─── Records ───

Every row gives one point. Each copy is the shape, with its points in the same order, stretched, turned, moved and blurred by noise. Is it also mirrored, or only turned?
In the rows, 128 means zero.

Shape:
[[150  87]
 [116  64]
 [109 136]
 [103 145]
 [183  99]
 [156 106]
 [153 121]
 [195 137]]
Copy 1:
[[ 81 138]
 [ 56 115]
 [123  99]
 [134  96]
 [101 163]
 [105 143]
 [116 145]
 [132 183]]
Copy 1 is: mirrored
Copy 2 (8 x 2):
[[130  86]
 [ 86  89]
 [119 153]
 [119 165]
 [171  83]
 [147 103]
 [150 116]
 [199 110]]
Copy 2 is: only turned
Copy 3, 8 rows:
[[134  80]
 [163  70]
 [155 142]
 [150 150]
 [101  99]
 [113 109]
 [116 124]
 [ 79 124]]
Copy 3 is: mirrored
Copy 4:
[[142  83]
 [111  67]
 [116 135]
 [112 138]
 [177  86]
 [147  98]
 [150 113]
 [189 118]]
Copy 4 is: only turned

Shape:
[[134 124 129]
 [177 160 145]
 [126 153  98]
 [ 97 121 173]
 [ 72 174  87]
 [ 83 125 107]
 [162 133 144]
 [171 167  76]]
Copy 1 (8 x 3):
[[118 127 142]
 [174 127 143]
 [126 157 104]
 [ 99 150 188]
 [104 201 104]
 [ 80 158 123]
 [150 118 148]
 [170 137  81]]
Copy 1 is: only turned
Copy 2 (8 x 3):
[[126 148 145]
 [155 191 145]
 [118 149 100]
 [ 81 152 169]
 [ 76 141  76]
 [ 89 126 121]
 [142 163 158]
 [168 168  89]]
Copy 2 is: only turned
Copy 3, 8 rows:
[[140 137 133]
 [163  80 148]
 [114 111 124]
 [132 156 181]
 [ 54 115 145]
 [ 86 157 134]
 [162 116 143]
 [125  77  93]]
Copy 3 is: mirrored
Copy 4, 8 rows:
[[141 124 149]
 [151 174 167]
 [109 143 125]
 [131  86 191]
 [ 57 131 122]
 [ 99  87 131]
 [165 142 161]
 [118 192  98]]
Copy 4 is: only turned

Shape (11 x 6):
[[173 160 100 158 128 142]
 [126 158 137 178 110 139]
 [157 122 147  95 157 192]
 [134 183 135 199 138 101]
 [127 111 191 108 117 110]
 [121 112 138 145 121 186]
 [102 135 192 142 140 124]
 [141 133 159 187 110 114]
 [144 133 161  90 163 172]
 [148 161 132 106 118 189]
 [ 90 165  83 176 141 126]]
Copy 1 (11 x 6):
[[168 138  86 166 130 151]
 [130 117 113 184  94 118]
 [133 106 152 136 141 217]
 [137 154 100 221 122  98]
 [122 108 198 129 134 111]
 [117  68 131 151 103 172]
 [ 97 113 180 178 123 120]
 [153 104 139 188 113  95]
 [118 122 164 140 145 202]
 [128 128 129 133  95 192]
 [ 86 132  54 180 127 124]]
Copy 1 is: only turned
Copy 2:
[[146 173  68 148 118 153]
 [117 136 105 165 122 168]
 [177 142 123  77 140 149]
 [ 84 167 100 193 134 162]
 [118 122 172 122 113  98]
 [164 103 111 117 135 165]
 [101 123 170 143 144 146]
 [129 136 130 194 124 138]
 [149 149 139  74 143 145]
 [154 151 103  88 106 180]
 [ 75 121  67 140 134 170]]
Copy 2 is: only turned
Copy 3 (11 x 6):
[[174 162 106 159 104 107]
 [122 145 119 180 140 117]
 [196 135 126 114 150 164]
 [114 194 141 195 124 101]
 [135  98 191 134 143 134]
 [144 117 105 146 148 174]
 [107 138 171 156 159 151]
 [130 130 151 194 125 126]
 [178 136 148  99 163 153]
 [181 124  97 122 163 116]
 [ 85 180  86 145 109 118]]
Copy 3 is: mirrored
Copy 4, 11 rows:
[[150 177 114 166 122 110]
 [122 167 105 154 124 169]
 [165 117 194 106 132 113]
 [148 175  55 157 151 173]
 [133  80 116  83  85 177]
 [112 128 168 147 128 150]
 [136 102 109  95 136 201]
 [133 132  86 165 101 185]
 [168 111 174  83 137 128]
 [141 169 178 107 119 117]
 [ 97 171  72 153 185 138]]
Copy 4 is: mirrored

Shape:
[[162 103  90  88 126 167  74 152]
 [129 142 111 154 109 137 141  97]
 [160  84 106  81  70 199 108 187]
 [138 153 137 134 120  97 154 123]
 [141 135 107 118 152  84 164 116]
 [ 68 159  82 164 141 108 154 109]
 [182 116 110 119  93 200 161 164]
 [136 134 148 109  93 115 135 122]
 [142 159 114 191 124  97 118  97]
 [129  79 148 117 148 193  98 154]
 [146 165 120  51 143 157 111 121]
 [127 119 111 146 128 100 132  49]]
Copy 1 (12 x 8):
[[165  46 119 118 138 162  87 115]
 [135 142 142 172 105 136 139 122]
 [195  38 112  96 119 167 162 106]
 [131 176 142 138 149 131 138 126]
 [123 170 117 146 173 155 111 161]
 [ 64 178  90 175 117 127 117 114]
 [215  89 121 158 134 162 167 105]
 [142 151 163 107 120 147 149 128]
 [114 151 153 186 128  86 120 117]
 [138  70 156 156 154 189 138  79]
 [161 124 131 100 131 201  63 107]
 [109 152 170 172 105 154 112 168]]
Copy 1 is: mirrored
Copy 2:
[[100 117 131  99  87 145  53 142]
 [137 141 134 161 100 137 171 132]
 [111  81 148  96  49 154  94 208]
 [154 157 157 151 118 104 158 144]
 [149 155 128 112 125  90 153 116]
 [ 82 143 115 130 133 124 207 102]
 [161 122 137 108  91 162 149 210]
 [150 125 172 143  79 104 144 140]
 [127 159 127 194 121 106 142 125]
 [114  54 139 125 145 152  96 164]
 [124 161 176  67 107 151  94 118]
 [156 112 116 173 108 113 139  68]]
Copy 2 is: only turned
Copy 3, 12 rows:
[[210 130 100 157 124 141 101 104]
 [105 135 119 144 137 145 164 126]
 [195 120 126 140  47 154  83 119]
 [114 163 160 147 156 139 144 149]
 [145 180 135 135 164 109 159 145]
 [ 65 143  99 121 167  90 142 151]
 [158 136 119 154  59 179 139 152]
 [131 152 168 129 126 155 136 115]
 [ 93 141 133 189 181 131 148 134]
 [181  67 120 111 117 143 111 143]
 [170 182 111 106 149 196 120 104]
 [119 133 124 142 168 114 190  80]]
Copy 3 is: only turned
Copy 4:
[[141  77  77 130 152 145 176 168]
 [151 161 122 131 127 126 115 111]
 [167  63  79 186 169 116 182 125]
 [129 142 158 123  98 102 135 123]
 [115 146 153 102  83 137 167 114]
 [ 86 222 122 151 106 134 133 120]
 [210 101 119 186 152 140 169 116]
 [135 118 139 120 128  82 134 112]
 [130 151 134 112  84 127  80 139]
 [132  83 140 164 198 166 137 156]
 [159 137 110  98 166 101 198 176]
 [124 158 126  72 117 140 103  89]]
Copy 4 is: mirrored

Shape:
[[119 121 162 167 172 131 100  89 159]
 [ 94 128 124 118 126 175 101 137 123]
 [ 75 124 137 113 114 131 131 162 120]
 [125 132 107 119 114 124 130 106 122]
 [111 104 136 100 123 162 111 146 156]
 [130 156 121 100 141 112 114 129 130]
 [111 156  98  96 126 131 166 139 156]
 [181 130  80 165 192  85  90 103 131]
 [103 156 139 100 137 157 139 160 118]
 [109  95 114 138 203 122 100  93 135]
 [132  86 131 174 181 125 101  85 109]
 [116 124 147  99 112 144 159 177 146]
 [ 91 132 125 145 130 168 136 157 149]
 [135 148  91 139 151  69 104 126 163]]
Copy 1 (14 x 9):
[[114  76 142 144 179  99 134 132 118]
 [112  84 104 142 127 169  91 110 119]
 [ 77 104  93 156 110 132 117 105 135]
 [137 133 123 121 124 132 152 128 102]
 [128  78 107 113 106 139  98 112 153]
 [102 124 155 128  85 119 120 113 107]
 [ 86 126 137 111  91 146 146 152 156]
 [144 136 184  90 144  65 103 147  64]
 [ 69 122 142 141 111 160 109 106 143]
 [102  81 136  85 169  95 111 126  83]
 [130 108 129 102 212  99 130 114  78]
 [ 88 115 122 121  97 133 128 115 196]
 [ 98  98 101 148 147 157 109 137 162]
 [126 114 153 133  87  66 136 165 102]]
Copy 1 is: mirrored
Copy 2 (14 x 9):
[[111 153 194 125 137 117 153 175 132]
 [ 95 160  97 134 110 138 128 140 135]
 [116 131  92  94 108 125 133 125 105]
 [139 133 122 133 133 110 160 121 131]
 [107 166 114 115 110 138 123 111 128]
 [123 124 139 134 130  92 129 124 118]
 [128 136 122 126 142 100 156  97  84]
 [164 134 167 128 200  79 122 144 144]
 [107 132 108 134 107 125 118 131  97]
 [152 170 163 109 146  85 131 163 124]
 [159 155 159 117 146 118 131 177 147]
 [123 132 109 105 113 142 122  95  90]
 [100 155 106 115 135 147 140 131 104]
 [136 123 160 100 182  68 149 115 120]]
Copy 2 is: mirrored
Copy 3:
[[170 109 112 124 170 105 166  41 126]
 [157 128 107 133 134 182 101  86 120]
 [136 138 126 139 158 145  88 124 121]
 [137 134 124 109 118 139 131 135 145]
 [142 111  80 148 169 159 113 110 134]
 [147 164 101 133 130 143 149 124 114]
 [ 88 166 109 127 142 148 132 120 142]
 [130 136  85 119  75  82 175  83  90]
 [131 153 127 151 139 178 121 100 112]
 [134 104 101 102 162 127 160  58  85]
 [157  77 138 113 129 107 153  63  95]
 [109 132 114 173 159 150 107 129 137]
 [116 135 115 146 142 146  94  65 137]
 [125 170  73 119 127  75 147 115 119]]
Copy 3 is: only turned
Copy 4 (14 x 9):
[[172 100 163 127 157 190 142 130 171]
 [107 125 139 150 166 154 128 138 115]
 [104 134 142 160 129 125 148 116 110]
 [119 125 104 113 136 154 132 113 143]
 [121 143 167 133 157 148 128 152 107]
 [137 121 112 137 123 136 120 138 144]
 [105 131 113 126 108 130 156 159 124]
 [137  86 113  70 123 148  86 109 249]
 [120 128 120 161 143 115 145 146 114]
 [140 136 142 122 154 180 122 120 218]
 [143 115 135 100 175 177 123  89 215]
 [118 141 153 140 133 105 153 151  93]
 [ 99 111 158 140 151 137 153 142 118]
 [121 101 125 106  82 148 106 127 189]]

───

> [Description of the task]
Copy the entries above exactly, but only from the line holding "Copy 1 (11 x" through the line holding "[ 84 167 100 193 134 162]", both included.

> [Written solution]
Copy 1 (11 x 6):
[[168 138  86 166 130 151]
 [130 117 113 184  94 118]
 [133 106 152 136 141 217]
 [137 154 100 221 122  98]
 [122 108 198 129 134 111]
 [117  68 131 151 103 172]
 [ 97 113 180 178 123 120]
 [153 104 139 188 113  95]
 [118 122 164 140 145 202]
 [128 128 129 133  95 192]
 [ 86 132  54 180 127 124]]
Copy 1 is: only turned
Copy 2:
[[146 173  68 148 118 153]
 [117 136 105 165 122 168]
 [177 142 123  77 140 149]
 [ 84 167 100 193 134 162]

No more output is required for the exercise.